Task goal
Your answer should consist only of the lines below from the one with "0.10, -0.34]) 4" through the one with "0.88, 1.82]) 5", copied exactly.

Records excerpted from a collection
Segment Open

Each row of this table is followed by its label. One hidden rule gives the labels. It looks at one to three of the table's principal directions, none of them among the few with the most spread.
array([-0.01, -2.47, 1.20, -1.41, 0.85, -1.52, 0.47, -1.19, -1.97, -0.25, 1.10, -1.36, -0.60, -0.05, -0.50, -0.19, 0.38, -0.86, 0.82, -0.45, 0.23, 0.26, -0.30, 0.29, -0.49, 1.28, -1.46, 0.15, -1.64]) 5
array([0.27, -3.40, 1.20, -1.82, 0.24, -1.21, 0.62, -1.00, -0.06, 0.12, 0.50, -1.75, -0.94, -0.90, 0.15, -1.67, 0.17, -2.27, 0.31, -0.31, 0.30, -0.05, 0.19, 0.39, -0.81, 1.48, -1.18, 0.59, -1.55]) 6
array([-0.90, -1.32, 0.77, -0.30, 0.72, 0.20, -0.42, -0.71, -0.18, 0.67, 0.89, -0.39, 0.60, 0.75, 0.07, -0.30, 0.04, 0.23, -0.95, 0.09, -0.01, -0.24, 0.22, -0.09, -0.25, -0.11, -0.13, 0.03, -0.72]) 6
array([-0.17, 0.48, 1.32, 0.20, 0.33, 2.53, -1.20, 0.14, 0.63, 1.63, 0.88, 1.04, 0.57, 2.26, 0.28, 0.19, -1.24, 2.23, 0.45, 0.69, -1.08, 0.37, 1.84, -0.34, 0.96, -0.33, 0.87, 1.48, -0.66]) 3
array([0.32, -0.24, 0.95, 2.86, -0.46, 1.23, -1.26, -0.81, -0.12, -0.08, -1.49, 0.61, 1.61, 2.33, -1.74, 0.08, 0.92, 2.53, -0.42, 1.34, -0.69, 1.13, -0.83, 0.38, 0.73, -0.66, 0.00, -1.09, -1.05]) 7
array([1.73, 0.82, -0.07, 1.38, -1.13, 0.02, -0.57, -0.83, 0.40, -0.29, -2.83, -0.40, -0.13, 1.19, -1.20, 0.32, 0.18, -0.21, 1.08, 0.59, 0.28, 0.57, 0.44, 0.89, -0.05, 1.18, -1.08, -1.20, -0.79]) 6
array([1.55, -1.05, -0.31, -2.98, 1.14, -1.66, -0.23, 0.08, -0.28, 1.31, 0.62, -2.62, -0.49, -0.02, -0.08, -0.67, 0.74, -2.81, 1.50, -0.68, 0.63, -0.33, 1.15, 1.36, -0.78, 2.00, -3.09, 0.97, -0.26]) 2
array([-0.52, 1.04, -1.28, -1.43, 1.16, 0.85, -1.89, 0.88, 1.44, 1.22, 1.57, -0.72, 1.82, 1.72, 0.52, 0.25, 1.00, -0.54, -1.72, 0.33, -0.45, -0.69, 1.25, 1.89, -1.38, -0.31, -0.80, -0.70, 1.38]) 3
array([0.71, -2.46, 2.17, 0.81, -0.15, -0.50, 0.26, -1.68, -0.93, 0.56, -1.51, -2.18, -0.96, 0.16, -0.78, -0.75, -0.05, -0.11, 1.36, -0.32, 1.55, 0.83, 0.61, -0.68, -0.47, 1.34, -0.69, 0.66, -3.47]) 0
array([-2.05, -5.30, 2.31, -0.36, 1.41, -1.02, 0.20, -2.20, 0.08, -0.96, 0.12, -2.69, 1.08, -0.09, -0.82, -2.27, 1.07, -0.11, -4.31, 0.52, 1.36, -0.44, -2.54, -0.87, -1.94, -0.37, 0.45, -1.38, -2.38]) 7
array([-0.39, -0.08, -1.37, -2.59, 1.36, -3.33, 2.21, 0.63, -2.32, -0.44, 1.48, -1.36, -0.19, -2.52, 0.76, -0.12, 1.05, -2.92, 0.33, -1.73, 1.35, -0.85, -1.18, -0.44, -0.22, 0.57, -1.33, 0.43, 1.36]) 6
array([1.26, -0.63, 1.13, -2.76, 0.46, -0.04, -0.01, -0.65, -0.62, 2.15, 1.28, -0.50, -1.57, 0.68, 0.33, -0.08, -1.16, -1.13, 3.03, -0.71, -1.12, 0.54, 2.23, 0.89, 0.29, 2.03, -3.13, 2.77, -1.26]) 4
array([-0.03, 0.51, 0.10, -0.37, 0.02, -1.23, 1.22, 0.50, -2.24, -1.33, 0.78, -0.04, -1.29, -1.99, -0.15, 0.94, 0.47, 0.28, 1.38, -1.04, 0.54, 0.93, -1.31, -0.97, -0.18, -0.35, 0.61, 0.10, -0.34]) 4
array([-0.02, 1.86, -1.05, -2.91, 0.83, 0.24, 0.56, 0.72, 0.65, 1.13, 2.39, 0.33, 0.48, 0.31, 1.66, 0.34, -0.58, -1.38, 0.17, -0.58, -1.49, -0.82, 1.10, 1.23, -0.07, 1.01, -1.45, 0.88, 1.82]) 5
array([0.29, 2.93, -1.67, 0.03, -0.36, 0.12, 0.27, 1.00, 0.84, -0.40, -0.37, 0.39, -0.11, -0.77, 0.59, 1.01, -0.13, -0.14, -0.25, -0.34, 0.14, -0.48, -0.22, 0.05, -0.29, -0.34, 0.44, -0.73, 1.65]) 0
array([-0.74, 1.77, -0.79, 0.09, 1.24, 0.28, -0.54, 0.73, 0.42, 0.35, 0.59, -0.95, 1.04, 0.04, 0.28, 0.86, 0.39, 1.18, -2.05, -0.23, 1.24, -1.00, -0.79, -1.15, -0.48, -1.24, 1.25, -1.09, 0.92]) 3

Segment Closed

Result of this task
array([-0.03, 0.51, 0.10, -0.37, 0.02, -1.23, 1.22, 0.50, -2.24, -1.33, 0.78, -0.04, -1.29, -1.99, -0.15, 0.94, 0.47, 0.28, 1.38, -1.04, 0.54, 0.93, -1.31, -0.97, -0.18, -0.35, 0.61, 0.10, -0.34]) 4
array([-0.02, 1.86, -1.05, -2.91, 0.83, 0.24, 0.56, 0.72, 0.65, 1.13, 2.39, 0.33, 0.48, 0.31, 1.66, 0.34, -0.58, -1.38, 0.17, -0.58, -1.49, -0.82, 1.10, 1.23, -0.07, 1.01, -1.45, 0.88, 1.82]) 5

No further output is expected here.